Points on a hilly landscape, in no order, each with its height.
From any point a climber steps to the highest of the 4 points nearest to it. It stops when none of these is higher. Distance is the straight distance between rows; heights are no part of it.
K229: [146 152 142  59 137 156 140  93 105 139  64 145 119 148  92 109 165  85
 173 131 127 168 113]  h=450
K685: [192 152 155  69 150  96  64 124  89 133 172  67 117  89  46 120 167 121
 159 185 145 180 114]  h=671
K660: [156 123 127 173 151  98 136 138 140 131 201 156  89  98 137 146  75 147
 115 154 120 114 105]  h=569
K939: [ 81  83 102 157  94 145 117 156 159 169 142 103 145 137 194 116 111 140
  40 100  79  50 153]  h=774
K445: [125 126 158  56 122 142  65 139 106 139  49 100 150 110  63  83 198 100
 167 134 140 142 121]  h=173
K951: [ 67  94 117 158  60 144 160 116 172 119 149 121 158 147 219 118 108 158
 102  86 129  94 150]  h=470
K540: [ 72  85 112 138 105 147 143 158 144 153  91 143 153 151 160 122 120 130
  79 108 108  78 149]  h=636
K383: [127 143 109 169 127 139 153 124 147  98 138 148 134 140 161 159  96 143
 134 108 141 141 155]  h=587
K843: [ 82  89 107 136 119 110 163 146 130 155 127 149 141 139 152 128 112 148
  94 137 116  87 133]  h=567
K764: [170 168 122 139 146 126 121  99 111  94 150 118 119 125 108 142 129 133
 149 125 138 152 138]  h=685
K651: [122 137 129 127 139 112  94 136  94 122 148  72 139 105  91 109 159 140
 127 138 140 118 127]  h=663
K936: [156 155 153  54 137 133 148  55 107 110 104 122 122 140  86 104 161  94
 190 143 134 179 102]  h=435
K941: [189 141 145 106 143 105 151  93 116 127 171 146  84 118 107 136 133 114
 157 155 131 162  73]  h=676
K573: [103  79 158 190 104 194 128 158 199 114 140 161 132 106 190 129  68 131
  66  93 108  78 127]  h=545
K673: [ 92 116 116 168 112 167 120 155 149 115 104 123 153 138 159 136 137 128
  92  84 123 103 152]  h=741
K283: [221 171 155 138 149 132 135  73 158 110 201 188  64 118 151 147  68 117
 161 127 115 149  91]  h=471
K389: [155 146 116 146 155  77 105 139  97 128 178 101 116 107  96 133 132 148
 130 159 134 123 117]  h=646
K991: [102 117 135 139 104 159 131 120 131 102  88 111 155 134 130 107 170 118
 126  83 141 115 136]  h=439
K866: [129 121 148 172 130 195 119 135 154  98  98 145 122 126 141 126 143 107
 102  82 124 121 121]  h=558
K917: [146 152 139 163 118  93 183  79 161  93 188 164  98 144 164 148  54 172
 173 130 158 149 118]  h=455
K558: [ 99  94 142 163 102 173 179 135 186 112 115 188 133 138 189 152  72 135
 104 107 134 127 143]  h=519
K978: [153 144 168  12 138 106  49 144  99 155 109  78 141  81  48 100 179 109
 188 191 146 182 119]  h=290
K169: [101 120 129  97 130 105 151 120  99 134 103 129 142 140 110 104 154 128
 150 138 143 135 111]  h=566
K305: [132  98 134 154 150 164  95 173 124 141  91 142 111 110 113 121 156  98
  80 111 104 110 106]  h=485
K942: [ 66 119  94 120 111 131  90 174 131 159  72 105 172 156 138 113 149 131
  97 102 111  78 177]  h=445
K358: [141 125 136 103 139 164  97 148 110 143  60 143 116 122  80 111 181  80
 138 124 118 136 114]  h=508
K804: [ 83 143 101 117 112 125 129 136 117 120  80 106 175 155 134 125 146 144
 140 105 147 128 180]  h=489
K546: [193 173 151  64 132  91 164  41 106 111 154 126 101 154  98 121 128 114
 197 149 132 188  97]  h=386
K737: [182 166 141 102 155 146 101  97  98 111 126 116 119 112  82 126 155  98
 152 135 126 158 120]  h=578
K680: [ 78 116 103 122 102 126  72 162 129 169 107  61 167 147 154  91 164 141
  71  92  95  54 170]  h=291
K382: [177 136 137 137 175 127  94 152 109 136 157 121  88  91 104 140 148 107
 108 153 111 144  84]  h=512
K100: [124 121 114 130 160 125 111 155 112 143 108 134 132 122 112 134 144 117
 111 133 120 117 126]  h=425
K588: [159 153 139  57 149 127 131  94  94 140  97 136 118 132  85 120 160  96
 175 155 136 171 117]  h=524
K606: [135 150 106 184 140  91 108 140 117 110 191  81 126 113 134 139 102 161
 114 135 134 112 139]  h=640
K721: [102 113 121 179 128 164  78 174 140 137  99 100 137 126 145 119 135 123
  47  85  89  81 135]  h=634
K47: [138 147 117 127 147 109 132 117 101 114 130 127 134 133 106 136 131 136
 146 141 145 141 137]  h=650
K181: [ 74 110 119 164  85 124 188 113 171 112 141 156 146 154 211 155  71 159
 120 113 141 134 154]  h=382
K562: [ 78 126 125  98 108 134  85 150 109 129  73  82 182 133 109  88 176 133
 136 106 137 101 157]  h=410
K872: [ 81 133 118 125 115 102 186 103 117 111 116 127 152 167 150 130 111 153
 154 124 152 148 140]  h=405
K380: [186 156 146  56 159 110  69 136  91 147 138  92 115  95  53 126 169 102
 166 178 134 174 117]  h=652
K485: [128 156 111 147 128  99 141 108 118 101 157 104 135 139 122 137 121 163
 152 131 152 138 151]  h=632
K884: [129 124 137 194 136 192 112 143 160  98 120 141 127 121 159 146 112 119
  93  84 114 121 132]  h=635
K274: [141  97 132 127 149 141 146 151 125 149 113 170 103 113 110 144 140  99
 109 143 113 131  98]  h=525
K67: [122  87 148 104 129 131 127 157 116 161  91 147 120 114 103 109 182 101
 116 138 123 127  83]  h=764
K68: [103 120  88 164 139 112 114 164 128 149 141 108 142 131 150 142 110 144
  87 123 110  93 159]  h=614
K848: [139 108 160 181 133 189 140 127 174 106 145 192 104 102 166 138  82 123
 111 105 127 119 108]  h=570
K207: [124 110 131 179 139 162 123 151 148 123 131 149 125 114 151 144 110 126
  80 109 108 100 123]  h=642
K856: [132 113 149 127 128 162 138 108 123 115 103 139 125 123 114 106 167 111
 133 105 135 136 106]  h=467
K353: [112 107 119 157 125 117 170 122 132 124 154 155 123 127 148 131  97 148
 121 138 132 112 121]  h=602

-------------------------

* YOUR INSTRUCTIONS
This exercise requires the entries above to be restated exactly.

* SOLUTION FOR THIS TASK
Points on a hilly landscape, in no order, each with its height.
From any point a climber steps to the highest of the 4 points nearest to it. It stops when none of these is higher. Distance is the straight distance between rows; heights are no part of it.
K229: [146 152 142  59 137 156 140  93 105 139  64 145 119 148  92 109 165  85
 173 131 127 168 113]  h=450
K685: [192 152 155  69 150  96  64 124  89 133 172  67 117  89  46 120 167 121
 159 185 145 180 114]  h=671
K660: [156 123 127 173 151  98 136 138 140 131 201 156  89  98 137 146  75 147
 115 154 120 114 105]  h=569
K939: [ 81  83 102 157  94 145 117 156 159 169 142 103 145 137 194 116 111 140
  40 100  79  50 153]  h=774
K445: [125 126 158  56 122 142  65 139 106 139  49 100 150 110  63  83 198 100
 167 134 140 142 121]  h=173
K951: [ 67  94 117 158  60 144 160 116 172 119 149 121 158 147 219 118 108 158
 102  86 129  94 150]  h=470
K540: [ 72  85 112 138 105 147 143 158 144 153  91 143 153 151 160 122 120 130
  79 108 108  78 149]  h=636
K383: [127 143 109 169 127 139 153 124 147  98 138 148 134 140 161 159  96 143
 134 108 141 141 155]  h=587
K843: [ 82  89 107 136 119 110 163 146 130 155 127 149 141 139 152 128 112 148
  94 137 116  87 133]  h=567
K764: [170 168 122 139 146 126 121  99 111  94 150 118 119 125 108 142 129 133
 149 125 138 152 138]  h=685
K651: [122 137 129 127 139 112  94 136  94 122 148  72 139 105  91 109 159 140
 127 138 140 118 127]  h=663
K936: [156 155 153  54 137 133 148  55 107 110 104 122 122 140  86 104 161  94
 190 143 134 179 102]  h=435
K941: [189 141 145 106 143 105 151  93 116 127 171 146  84 118 107 136 133 114
 157 155 131 162  73]  h=676
K573: [103  79 158 190 104 194 128 158 199 114 140 161 132 106 190 129  68 131
  66  93 108  78 127]  h=545
K673: [ 92 116 116 168 112 167 120 155 149 115 104 123 153 138 159 136 137 128
  92  84 123 103 152]  h=741
K283: [221 171 155 138 149 132 135  73 158 110 201 188  64 118 151 147  68 117
 161 127 115 149  91]  h=471
K389: [155 146 116 146 155  77 105 139  97 128 178 101 116 107  96 133 132 148
 130 159 134 123 117]  h=646
K991: [102 117 135 139 104 159 131 120 131 102  88 111 155 134 130 107 170 118
 126  83 141 115 136]  h=439
K866: [129 121 148 172 130 195 119 135 154  98  98 145 122 126 141 126 143 107
 102  82 124 121 121]  h=558
K917: [146 152 139 163 118  93 183  79 161  93 188 164  98 144 164 148  54 172
 173 130 158 149 118]  h=455
K558: [ 99  94 142 163 102 173 179 135 186 112 115 188 133 138 189 152  72 135
 104 107 134 127 143]  h=519
K978: [153 144 168  12 138 106  49 144  99 155 109  78 141  81  48 100 179 109
 188 191 146 182 119]  h=290
K169: [101 120 129  97 130 105 151 120  99 134 103 129 142 140 110 104 154 128
 150 138 143 135 111]  h=566
K305: [132  98 134 154 150 164  95 173 124 141  91 142 111 110 113 121 156  98
  80 111 104 110 106]  h=485
K942: [ 66 119  94 120 111 131  90 174 131 159  72 105 172 156 138 113 149 131
  97 102 111  78 177]  h=445
K358: [141 125 136 103 139 164  97 148 110 143  60 143 116 122  80 111 181  80
 138 124 118 136 114]  h=508
K804: [ 83 143 101 117 112 125 129 136 117 120  80 106 175 155 134 125 146 144
 140 105 147 128 180]  h=489
K546: [193 173 151  64 132  91 164  41 106 111 154 126 101 154  98 121 128 114
 197 149 132 188  97]  h=386
K737: [182 166 141 102 155 146 101  97  98 111 126 116 119 112  82 126 155  98
 152 135 126 158 120]  h=578
K680: [ 78 116 103 122 102 126  72 162 129 169 107  61 167 147 154  91 164 141
  71  92  95  54 170]  h=291
K382: [177 136 137 137 175 127  94 152 109 136 157 121  88  91 104 140 148 107
 108 153 111 144  84]  h=512
K100: [124 121 114 130 160 125 111 155 112 143 108 134 132 122 112 134 144 117
 111 133 120 117 126]  h=425
K588: [159 153 139  57 149 127 131  94  94 140  97 136 118 132  85 120 160  96
 175 155 136 171 117]  h=524
K606: [135 150 106 184 140  91 108 140 117 110 191  81 126 113 134 139 102 161
 114 135 134 112 139]  h=640
K721: [102 113 121 179 128 164  78 174 140 137  99 100 137 126 145 119 135 123
  47  85  89  81 135]  h=634
K47: [138 147 117 127 147 109 132 117 101 114 130 127 134 133 106 136 131 136
 146 141 145 141 137]  h=650
K181: [ 74 110 119 164  85 124 188 113 171 112 141 156 146 154 211 155  71 159
 120 113 141 134 154]  h=382
K562: [ 78 126 125  98 108 134  85 150 109 129  73  82 182 133 109  88 176 133
 136 106 137 101 157]  h=410
K872: [ 81 133 118 125 115 102 186 103 117 111 116 127 152 167 150 130 111 153
 154 124 152 148 140]  h=405
K380: [186 156 146  56 159 110  69 136  91 147 138  92 115  95  53 126 169 102
 166 178 134 174 117]  h=652
K485: [128 156 111 147 128  99 141 108 118 101 157 104 135 139 122 137 121 163
 152 131 152 138 151]  h=632
K884: [129 124 137 194 136 192 112 143 160  98 120 141 127 121 159 146 112 119
  93  84 114 121 132]  h=635
K274: [141  97 132 127 149 141 146 151 125 149 113 170 103 113 110 144 140  99
 109 143 113 131  98]  h=525
K67: [122  87 148 104 129 131 127 157 116 161  91 147 120 114 103 109 182 101
 116 138 123 127  83]  h=764
K68: [103 120  88 164 139 112 114 164 128 149 141 108 142 131 150 142 110 144
  87 123 110  93 159]  h=614
K848: [139 108 160 181 133 189 140 127 174 106 145 192 104 102 166 138  82 123
 111 105 127 119 108]  h=570
K207: [124 110 131 179 139 162 123 151 148 123 131 149 125 114 151 144 110 126
  80 109 108 100 123]  h=642
K856: [132 113 149 127 128 162 138 108 123 115 103 139 125 123 114 106 167 111
 133 105 135 136 106]  h=467
K353: [112 107 119 157 125 117 170 122 132 124 154 155 123 127 148 131  97 148
 121 138 132 112 121]  h=602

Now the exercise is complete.